WORK REQUIRED – Output the line that contains "[6 -21 -45 -2 -21 -20]" and each line after it in the listing, exactly as they appear, through the very last line.
----
Each row is a point. Each copy is the shape, with its points in the same order, stretched, turned, moved and blurred by noise. Is it also mirrored, or only turned?

Shape (6 x 3):
[24 8 9]
[-7 41 -21]
[-28 -24 50]
[-27 -10 47]
[23 45 -12]
[26 18 -44]
Copy 1 (6 x 3):
[-3 -52 -9]
[-60 -20 32]
[56 -35 48]
[37 -34 53]
[-58 -51 6]
[-48 -8 -26]
Copy 1 is: mirrored
Copy 2 (6 x 3):
[31 -6 11]
[3 -10 55]
[-10 -27 -59]
[-11 -33 -47]
[19 -10 57]
[32 39 54]
Copy 2 is: only turned

Shape (8 x 4):
[-37 38 4 2]
[-28 25 17 -20]
[29 -33 -3 22]
[-28 27 -21 6]
[21 -3 -18 -5]
[-17 -7 6 9]
[36 -5 -14 45]
[16 -33 -18 12]
Copy 1 (8 x 4):
[-60 10 25 -3]
[-51 30 0 20]
[12 -17 0 9]
[-35 22 34 -25]
[13 27 28 2]
[-32 0 1 -1]
[17 -33 41 9]
[8 0 5 -16]
Copy 1 is: mirrored
Copy 2 (8 x 4):
[-34 -15 8 -33]
[-28 -31 9 -9]
[43 11 -27 21]
[-28 11 0 -19]
[18 15 3 33]
[-5 -11 -22 -10]
[51 30 -9 1]
[25 17 -30 27]
Copy 2 is: mirrored

Shape (10 x 6):
[1 -29 16 31 -25 30]
[0 12 -7 -1 14 -26]
[-33 11 -14 -1 26 -16]
[10 -10 -9 8 -10 28]
[-21 -28 -8 -4 28 -19]
[-28 4 0 -9 15 -33]
[9 -7 -18 32 -6 8]
[15 -16 4 37 -10 16]
[6 -18 -19 1 -16 -5]
[4 -17 34 19 20 24]
Copy 1 (10 x 6):
[-6 18 -2 -40 34 60]
[9 -27 -13 15 -12 -6]
[1 -13 -26 18 -56 -15]
[-11 23 -7 -7 37 37]
[6 -21 -45 -2 -21 -20]
[19 -21 -26 10 -43 -26]
[-26 -13 -12 -5 17 57]
[-16 -6 1 -27 34 56]
[4 0 -30 9 24 35]
[-9 11 10 -53 18 8]
Copy 1 is: only turned
Copy 2 (10 x 6):
[7 -38 -11 -16 -6 37]
[12 9 24 12 -10 -15]
[19 21 27 31 7 4]
[-16 -10 -6 -20 -10 20]
[49 26 5 21 -3 20]
[31 16 13 30 3 -8]
[-2 -11 29 -9 -27 12]
[5 -26 17 -25 -22 19]
[-2 -1 -6 3 -28 15]
[31 -18 0 -29 16 20]
Copy 2 is: only turned
Copy 3 (10 x 6):
[23 36 7 27 1 8]
[1 -14 0 -27 5 5]
[-5 -24 15 -8 -4 15]
[1 23 10 27 14 -15]
[12 -20 0 13 -3 -4]
[3 -30 -15 -19 -4 24]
----
EXERCISE SOLUTION –
[6 -21 -45 -2 -21 -20]
[19 -21 -26 10 -43 -26]
[-26 -13 -12 -5 17 57]
[-16 -6 1 -27 34 56]
[4 0 -30 9 24 35]
[-9 11 10 -53 18 8]
Copy 1 is: only turned
Copy 2 (10 x 6):
[7 -38 -11 -16 -6 37]
[12 9 24 12 -10 -15]
[19 21 27 31 7 4]
[-16 -10 -6 -20 -10 20]
[49 26 5 21 -3 20]
[31 16 13 30 3 -8]
[-2 -11 29 -9 -27 12]
[5 -26 17 -25 -22 19]
[-2 -1 -6 3 -28 15]
[31 -18 0 -29 16 20]
Copy 2 is: only turned
Copy 3 (10 x 6):
[23 36 7 27 1 8]
[1 -14 0 -27 5 5]
[-5 -24 15 -8 -4 15]
[1 23 10 27 14 -15]
[12 -20 0 13 -3 -4]
[3 -30 -15 -19 -4 24]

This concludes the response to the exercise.